Stored entries:
+---+

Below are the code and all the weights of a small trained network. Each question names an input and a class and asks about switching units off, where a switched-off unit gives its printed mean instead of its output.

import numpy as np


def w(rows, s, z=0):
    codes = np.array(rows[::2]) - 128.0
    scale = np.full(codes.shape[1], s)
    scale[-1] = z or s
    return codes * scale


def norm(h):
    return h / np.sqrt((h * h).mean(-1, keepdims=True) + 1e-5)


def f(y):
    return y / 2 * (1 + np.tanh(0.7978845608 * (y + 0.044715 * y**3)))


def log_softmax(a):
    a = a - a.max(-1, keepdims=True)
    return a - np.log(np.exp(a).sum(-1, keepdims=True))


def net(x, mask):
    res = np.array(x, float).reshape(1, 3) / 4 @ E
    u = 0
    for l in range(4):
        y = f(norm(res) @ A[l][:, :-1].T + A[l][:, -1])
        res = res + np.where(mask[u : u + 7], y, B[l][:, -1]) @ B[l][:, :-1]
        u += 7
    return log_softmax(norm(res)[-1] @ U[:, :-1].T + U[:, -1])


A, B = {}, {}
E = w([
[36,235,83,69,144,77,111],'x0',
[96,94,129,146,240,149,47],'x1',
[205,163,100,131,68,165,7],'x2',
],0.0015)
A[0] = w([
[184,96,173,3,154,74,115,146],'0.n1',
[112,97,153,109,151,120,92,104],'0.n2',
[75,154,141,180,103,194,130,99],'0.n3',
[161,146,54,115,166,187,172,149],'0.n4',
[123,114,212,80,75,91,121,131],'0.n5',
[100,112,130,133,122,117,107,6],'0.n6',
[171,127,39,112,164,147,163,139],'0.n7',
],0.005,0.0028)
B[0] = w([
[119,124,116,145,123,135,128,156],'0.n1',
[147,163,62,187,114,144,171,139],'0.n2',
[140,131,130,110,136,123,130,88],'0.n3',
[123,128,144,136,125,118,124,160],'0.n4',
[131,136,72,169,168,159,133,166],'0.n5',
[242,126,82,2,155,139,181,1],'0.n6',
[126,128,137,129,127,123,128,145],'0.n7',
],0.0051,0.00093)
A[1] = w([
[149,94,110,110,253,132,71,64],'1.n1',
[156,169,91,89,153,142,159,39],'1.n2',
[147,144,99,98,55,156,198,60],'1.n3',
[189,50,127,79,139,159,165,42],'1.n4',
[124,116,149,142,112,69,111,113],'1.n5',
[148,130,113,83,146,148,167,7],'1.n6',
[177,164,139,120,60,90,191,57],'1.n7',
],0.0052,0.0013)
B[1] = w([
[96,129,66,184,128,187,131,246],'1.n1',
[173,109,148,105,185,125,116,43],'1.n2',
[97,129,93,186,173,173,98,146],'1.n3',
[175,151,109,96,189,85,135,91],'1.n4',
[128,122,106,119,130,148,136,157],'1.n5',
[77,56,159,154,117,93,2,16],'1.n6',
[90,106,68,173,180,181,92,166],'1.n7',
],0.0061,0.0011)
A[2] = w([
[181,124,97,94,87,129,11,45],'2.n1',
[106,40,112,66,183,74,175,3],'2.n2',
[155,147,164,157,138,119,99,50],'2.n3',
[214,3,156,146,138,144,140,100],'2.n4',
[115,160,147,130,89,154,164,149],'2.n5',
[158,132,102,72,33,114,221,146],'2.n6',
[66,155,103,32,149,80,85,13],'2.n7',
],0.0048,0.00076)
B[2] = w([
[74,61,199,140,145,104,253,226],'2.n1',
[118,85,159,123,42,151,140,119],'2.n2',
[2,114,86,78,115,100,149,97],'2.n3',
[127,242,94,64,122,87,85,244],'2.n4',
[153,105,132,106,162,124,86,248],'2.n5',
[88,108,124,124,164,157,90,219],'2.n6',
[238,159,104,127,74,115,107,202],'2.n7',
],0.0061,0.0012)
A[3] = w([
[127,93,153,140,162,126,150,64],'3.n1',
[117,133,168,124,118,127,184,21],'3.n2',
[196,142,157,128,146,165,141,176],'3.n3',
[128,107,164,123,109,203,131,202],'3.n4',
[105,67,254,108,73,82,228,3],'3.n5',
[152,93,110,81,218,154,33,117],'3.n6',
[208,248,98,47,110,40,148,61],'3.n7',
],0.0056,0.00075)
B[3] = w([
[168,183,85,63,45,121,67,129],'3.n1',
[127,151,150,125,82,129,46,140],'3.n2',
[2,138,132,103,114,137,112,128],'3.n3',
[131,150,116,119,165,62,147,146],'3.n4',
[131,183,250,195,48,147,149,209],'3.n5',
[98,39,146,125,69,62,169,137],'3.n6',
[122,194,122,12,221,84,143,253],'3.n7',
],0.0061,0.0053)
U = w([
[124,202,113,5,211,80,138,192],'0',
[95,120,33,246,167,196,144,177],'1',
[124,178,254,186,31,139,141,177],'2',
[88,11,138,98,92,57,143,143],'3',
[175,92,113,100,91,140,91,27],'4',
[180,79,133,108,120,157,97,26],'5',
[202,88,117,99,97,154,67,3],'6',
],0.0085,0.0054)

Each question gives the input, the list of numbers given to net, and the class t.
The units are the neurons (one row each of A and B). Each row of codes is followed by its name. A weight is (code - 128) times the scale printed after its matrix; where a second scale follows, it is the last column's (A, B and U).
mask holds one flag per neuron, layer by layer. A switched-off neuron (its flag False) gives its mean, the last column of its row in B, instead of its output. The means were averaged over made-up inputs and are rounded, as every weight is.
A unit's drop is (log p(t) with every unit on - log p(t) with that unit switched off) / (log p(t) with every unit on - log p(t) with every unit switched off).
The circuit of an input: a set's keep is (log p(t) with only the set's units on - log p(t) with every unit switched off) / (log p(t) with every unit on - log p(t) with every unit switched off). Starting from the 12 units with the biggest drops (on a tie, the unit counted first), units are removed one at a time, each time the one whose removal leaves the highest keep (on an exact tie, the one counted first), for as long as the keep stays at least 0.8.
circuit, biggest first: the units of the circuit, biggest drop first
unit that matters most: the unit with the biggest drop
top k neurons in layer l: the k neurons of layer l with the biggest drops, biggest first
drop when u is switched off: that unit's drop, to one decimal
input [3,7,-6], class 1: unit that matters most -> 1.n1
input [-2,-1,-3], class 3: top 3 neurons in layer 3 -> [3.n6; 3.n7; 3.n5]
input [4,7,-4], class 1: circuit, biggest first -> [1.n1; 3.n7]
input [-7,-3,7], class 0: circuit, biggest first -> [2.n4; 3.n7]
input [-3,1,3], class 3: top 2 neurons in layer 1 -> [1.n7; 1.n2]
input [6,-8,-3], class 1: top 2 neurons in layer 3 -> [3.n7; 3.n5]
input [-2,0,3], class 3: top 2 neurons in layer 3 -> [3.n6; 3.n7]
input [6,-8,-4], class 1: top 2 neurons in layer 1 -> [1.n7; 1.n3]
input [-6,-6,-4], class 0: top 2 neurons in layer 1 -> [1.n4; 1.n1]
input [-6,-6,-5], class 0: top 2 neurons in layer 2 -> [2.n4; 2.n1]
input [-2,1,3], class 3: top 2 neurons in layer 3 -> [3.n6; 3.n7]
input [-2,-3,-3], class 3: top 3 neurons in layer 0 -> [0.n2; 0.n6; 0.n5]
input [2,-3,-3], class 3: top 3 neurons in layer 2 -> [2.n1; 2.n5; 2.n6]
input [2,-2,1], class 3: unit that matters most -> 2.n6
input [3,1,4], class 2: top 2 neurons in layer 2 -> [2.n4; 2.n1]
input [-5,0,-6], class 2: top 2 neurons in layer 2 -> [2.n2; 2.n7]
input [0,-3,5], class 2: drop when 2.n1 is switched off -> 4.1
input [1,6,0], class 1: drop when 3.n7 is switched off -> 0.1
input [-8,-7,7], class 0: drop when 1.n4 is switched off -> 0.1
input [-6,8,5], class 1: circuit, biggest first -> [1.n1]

+---+

TASK ->
Using the entries above, return exactly the lines from the line with "unit that matters most: the" to the line with "input [4,7,-4], class", counting both of those lines.

RESPONSE BELOW ->
unit that matters most: the unit with the biggest drop
top k neurons in layer l: the k neurons of layer l with the biggest drops, biggest first
drop when u is switched off: that unit's drop, to one decimal
input [3,7,-6], class 1: unit that matters most -> 1.n1
input [-2,-1,-3], class 3: top 3 neurons in layer 3 -> [3.n6; 3.n7; 3.n5]
input [4,7,-4], class 1: circuit, biggest first -> [1.n1; 3.n7]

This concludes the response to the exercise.